— The problem —
Repeat the listing beneath this line exactly, keeping every character.
BEGIN Supplied records
The rows lie along a hidden order. The number after each row says roughly how far along it the row is, from 0 to 15. A new part has a new order.
In the rows, 128 means zero.
[108, 180, 115, 110, 115, 189, 79, 102, 155, 82, 98, 129, 28, 118, 150, 102, 107]
5
[119, 127, 117, 82, 116, 197, 81, 138, 164, 93, 114, 124, 96, 127, 146, 75, 127]
0
[86, 205, 119, 143, 140, 151, 117, 70, 147, 111, 107, 128, 48, 114, 148, 140, 82]
11
[100, 123, 123, 78, 133, 194, 93, 147, 162, 134, 120, 119, 88, 106, 142, 124, 132]
9
[96, 190, 117, 125, 131, 160, 104, 102, 155, 114, 93, 127, 43, 121, 153, 127, 87]
9
[69, 111, 133, 164, 140, 149, 117, 128, 183, 71, 168, 136, 135, 143, 157, 80, 160]
5
[102, 113, 123, 97, 130, 202, 94, 144, 180, 114, 142, 124, 113, 111, 152, 99, 151]
7
[81, 177, 120, 180, 140, 115, 156, 69, 149, 136, 134, 126, 130, 122, 152, 143, 75]
15
[152, 189, 130, 160, 103, 106, 100, 105, 112, 60, 73, 143, 71, 168, 129, 72, 125]
0
[96, 93, 129, 158, 132, 179, 102, 155, 185, 88, 195, 130, 192, 143, 154, 49, 171]
0
[80, 176, 135, 180, 139, 189, 109, 109, 172, 24, 165, 140, 79, 150, 160, 69, 159]
7
[118, 140, 122, 68, 137, 174, 108, 129, 139, 132, 107, 122, 80, 115, 137, 147, 116]
11
[110, 187, 140, 170, 127, 126, 110, 103, 138, 49, 115, 148, 50, 158, 153, 81, 159]
5
[115, 161, 136, 170, 119, 121, 122, 114, 135, 57, 127, 141, 109, 156, 143, 72, 150]
0
[95, 117, 133, 185, 129, 142, 112, 113, 172, 42, 156, 139, 138, 147, 153, 50, 158]
2
[132, 148, 125, 69, 120, 184, 97, 143, 135, 97, 86, 129, 33, 126, 139, 120, 141]
2
[127, 210, 133, 157, 111, 127, 97, 108, 132, 52, 106, 144, 66, 163, 143, 68, 141]
2
[112, 180, 124, 104, 128, 166, 94, 116, 136, 113, 121, 130, 8, 119, 142, 132, 106]
7
[83, 183, 118, 157, 134, 129, 129, 65, 147, 124, 117, 129, 100, 122, 143, 134, 85]
14
[105, 80, 123, 110, 135, 207, 84, 155, 187, 92, 169, 116, 152, 119, 149, 72, 160]
5
[103, 84, 131, 131, 142, 180, 115, 167, 177, 82, 179, 125, 172, 127, 148, 72, 172]
2

Next part:
[131, 157, 111, 130, 181, 90, 138, 125, 134, 134, 132, 145, 120, 120, 123, 169, 110, 139, 114, 124, 130, 149, 134, 113, 124, 134, 127, 115, 119, 122, 145, 112, 118]
8
[136, 143, 125, 122, 100, 79, 138, 127, 124, 137, 128, 138, 120, 133, 126, 133, 139, 133, 124, 137, 133, 137, 131, 114, 125, 130, 120, 121, 124, 133, 124, 124, 131]
11
[133, 150, 132, 126, 87, 82, 118, 129, 118, 144, 126, 137, 123, 126, 126, 114, 132, 139, 132, 152, 138, 112, 119, 115, 123, 120, 125, 127, 158, 124, 118, 125, 133]
12
[134, 135, 138, 120, 138, 132, 132, 130, 123, 129, 132, 131, 127, 138, 129, 123, 137, 132, 131, 128, 129, 139, 132, 120, 126, 130, 121, 132, 123, 138, 104, 120, 130]
13
[138, 140, 143, 127, 49, 123, 116, 134, 122, 134, 132, 124, 123, 135, 126, 106, 135, 131, 144, 148, 126, 110, 124, 125, 119, 112, 122, 133, 151, 131, 114, 121, 128]
11
[129, 79, 182, 127, 1, 192, 96, 129, 107, 95, 141, 126, 162, 153, 143, 106, 121, 114, 143, 87, 90, 149, 85, 129, 115, 134, 131, 141, 79, 152, 147, 102, 140]
6
[128, 129, 138, 134, 117, 180, 120, 133, 134, 123, 132, 117, 125, 132, 130, 136, 116, 137, 136, 124, 124, 118, 123, 129, 127, 122, 135, 134, 141, 136, 129, 122, 124]
5
[133, 127, 132, 132, 141, 144, 114, 132, 134, 129, 128, 117, 128, 128, 130, 151, 125, 136, 124, 128, 129, 122, 133, 128, 124, 123, 132, 128, 134, 127, 127, 123, 122]
5
[135, 160, 104, 129, 225, 96, 157, 125, 140, 136, 127, 127, 119, 122, 124, 171, 131, 132, 107, 133, 140, 135, 161, 124, 123, 133, 129, 120, 122, 125, 129, 129, 119]
14
[135, 134, 132, 134, 128, 151, 134, 135, 138, 123, 129, 107, 130, 136, 130, 155, 130, 139, 128, 115, 128, 121, 150, 128, 123, 124, 131, 127, 127, 134, 123, 127, 123]
1
[132, 135, 151, 136, 95, 166, 107, 133, 130, 126, 130, 96, 137, 130, 135, 131, 127, 123, 133, 131, 128, 107, 110, 140, 118, 116, 146, 148, 146, 132, 127, 132, 127]
15
[132, 141, 133, 129, 72, 86, 110, 131, 114, 126, 132, 147, 140, 126, 127, 146, 114, 133, 121, 115, 123, 153, 107, 109, 120, 135, 129, 127, 121, 130, 144, 109, 131]
9
[134, 121, 135, 127, 155, 136, 135, 129, 133, 118, 123, 102, 142, 136, 137, 156, 153, 127, 116, 115, 135, 126, 136, 138, 122, 134, 135, 130, 110, 137, 119, 137, 133]
10
[132, 134, 133, 132, 123, 149, 124, 135, 135, 127, 130, 115, 125, 132, 128, 150, 122, 146, 132, 126, 124, 117, 132, 124, 121, 117, 129, 124, 145, 128, 125, 123, 122]
0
END Supplied records
— Written solution —
The rows lie along a hidden order. The number after each row says roughly how far along it the row is, from 0 to 15. A new part has a new order.
In the rows, 128 means zero.
[108, 180, 115, 110, 115, 189, 79, 102, 155, 82, 98, 129, 28, 118, 150, 102, 107]
5
[119, 127, 117, 82, 116, 197, 81, 138, 164, 93, 114, 124, 96, 127, 146, 75, 127]
0
[86, 205, 119, 143, 140, 151, 117, 70, 147, 111, 107, 128, 48, 114, 148, 140, 82]
11
[100, 123, 123, 78, 133, 194, 93, 147, 162, 134, 120, 119, 88, 106, 142, 124, 132]
9
[96, 190, 117, 125, 131, 160, 104, 102, 155, 114, 93, 127, 43, 121, 153, 127, 87]
9
[69, 111, 133, 164, 140, 149, 117, 128, 183, 71, 168, 136, 135, 143, 157, 80, 160]
5
[102, 113, 123, 97, 130, 202, 94, 144, 180, 114, 142, 124, 113, 111, 152, 99, 151]
7
[81, 177, 120, 180, 140, 115, 156, 69, 149, 136, 134, 126, 130, 122, 152, 143, 75]
15
[152, 189, 130, 160, 103, 106, 100, 105, 112, 60, 73, 143, 71, 168, 129, 72, 125]
0
[96, 93, 129, 158, 132, 179, 102, 155, 185, 88, 195, 130, 192, 143, 154, 49, 171]
0
[80, 176, 135, 180, 139, 189, 109, 109, 172, 24, 165, 140, 79, 150, 160, 69, 159]
7
[118, 140, 122, 68, 137, 174, 108, 129, 139, 132, 107, 122, 80, 115, 137, 147, 116]
11
[110, 187, 140, 170, 127, 126, 110, 103, 138, 49, 115, 148, 50, 158, 153, 81, 159]
5
[115, 161, 136, 170, 119, 121, 122, 114, 135, 57, 127, 141, 109, 156, 143, 72, 150]
0
[95, 117, 133, 185, 129, 142, 112, 113, 172, 42, 156, 139, 138, 147, 153, 50, 158]
2
[132, 148, 125, 69, 120, 184, 97, 143, 135, 97, 86, 129, 33, 126, 139, 120, 141]
2
[127, 210, 133, 157, 111, 127, 97, 108, 132, 52, 106, 144, 66, 163, 143, 68, 141]
2
[112, 180, 124, 104, 128, 166, 94, 116, 136, 113, 121, 130, 8, 119, 142, 132, 106]
7
[83, 183, 118, 157, 134, 129, 129, 65, 147, 124, 117, 129, 100, 122, 143, 134, 85]
14
[105, 80, 123, 110, 135, 207, 84, 155, 187, 92, 169, 116, 152, 119, 149, 72, 160]
5
[103, 84, 131, 131, 142, 180, 115, 167, 177, 82, 179, 125, 172, 127, 148, 72, 172]
2

Next part:
[131, 157, 111, 130, 181, 90, 138, 125, 134, 134, 132, 145, 120, 120, 123, 169, 110, 139, 114, 124, 130, 149, 134, 113, 124, 134, 127, 115, 119, 122, 145, 112, 118]
8
[136, 143, 125, 122, 100, 79, 138, 127, 124, 137, 128, 138, 120, 133, 126, 133, 139, 133, 124, 137, 133, 137, 131, 114, 125, 130, 120, 121, 124, 133, 124, 124, 131]
11
[133, 150, 132, 126, 87, 82, 118, 129, 118, 144, 126, 137, 123, 126, 126, 114, 132, 139, 132, 152, 138, 112, 119, 115, 123, 120, 125, 127, 158, 124, 118, 125, 133]
12
[134, 135, 138, 120, 138, 132, 132, 130, 123, 129, 132, 131, 127, 138, 129, 123, 137, 132, 131, 128, 129, 139, 132, 120, 126, 130, 121, 132, 123, 138, 104, 120, 130]
13
[138, 140, 143, 127, 49, 123, 116, 134, 122, 134, 132, 124, 123, 135, 126, 106, 135, 131, 144, 148, 126, 110, 124, 125, 119, 112, 122, 133, 151, 131, 114, 121, 128]
11
[129, 79, 182, 127, 1, 192, 96, 129, 107, 95, 141, 126, 162, 153, 143, 106, 121, 114, 143, 87, 90, 149, 85, 129, 115, 134, 131, 141, 79, 152, 147, 102, 140]
6
[128, 129, 138, 134, 117, 180, 120, 133, 134, 123, 132, 117, 125, 132, 130, 136, 116, 137, 136, 124, 124, 118, 123, 129, 127, 122, 135, 134, 141, 136, 129, 122, 124]
5
[133, 127, 132, 132, 141, 144, 114, 132, 134, 129, 128, 117, 128, 128, 130, 151, 125, 136, 124, 128, 129, 122, 133, 128, 124, 123, 132, 128, 134, 127, 127, 123, 122]
5
[135, 160, 104, 129, 225, 96, 157, 125, 140, 136, 127, 127, 119, 122, 124, 171, 131, 132, 107, 133, 140, 135, 161, 124, 123, 133, 129, 120, 122, 125, 129, 129, 119]
14
[135, 134, 132, 134, 128, 151, 134, 135, 138, 123, 129, 107, 130, 136, 130, 155, 130, 139, 128, 115, 128, 121, 150, 128, 123, 124, 131, 127, 127, 134, 123, 127, 123]
1
[132, 135, 151, 136, 95, 166, 107, 133, 130, 126, 130, 96, 137, 130, 135, 131, 127, 123, 133, 131, 128, 107, 110, 140, 118, 116, 146, 148, 146, 132, 127, 132, 127]
15
[132, 141, 133, 129, 72, 86, 110, 131, 114, 126, 132, 147, 140, 126, 127, 146, 114, 133, 121, 115, 123, 153, 107, 109, 120, 135, 129, 127, 121, 130, 144, 109, 131]
9
[134, 121, 135, 127, 155, 136, 135, 129, 133, 118, 123, 102, 142, 136, 137, 156, 153, 127, 116, 115, 135, 126, 136, 138, 122, 134, 135, 130, 110, 137, 119, 137, 133]
10
[132, 134, 133, 132, 123, 149, 124, 135, 135, 127, 130, 115, 125, 132, 128, 150, 122, 146, 132, 126, 124, 117, 132, 124, 121, 117, 129, 124, 145, 128, 125, 123, 122]
0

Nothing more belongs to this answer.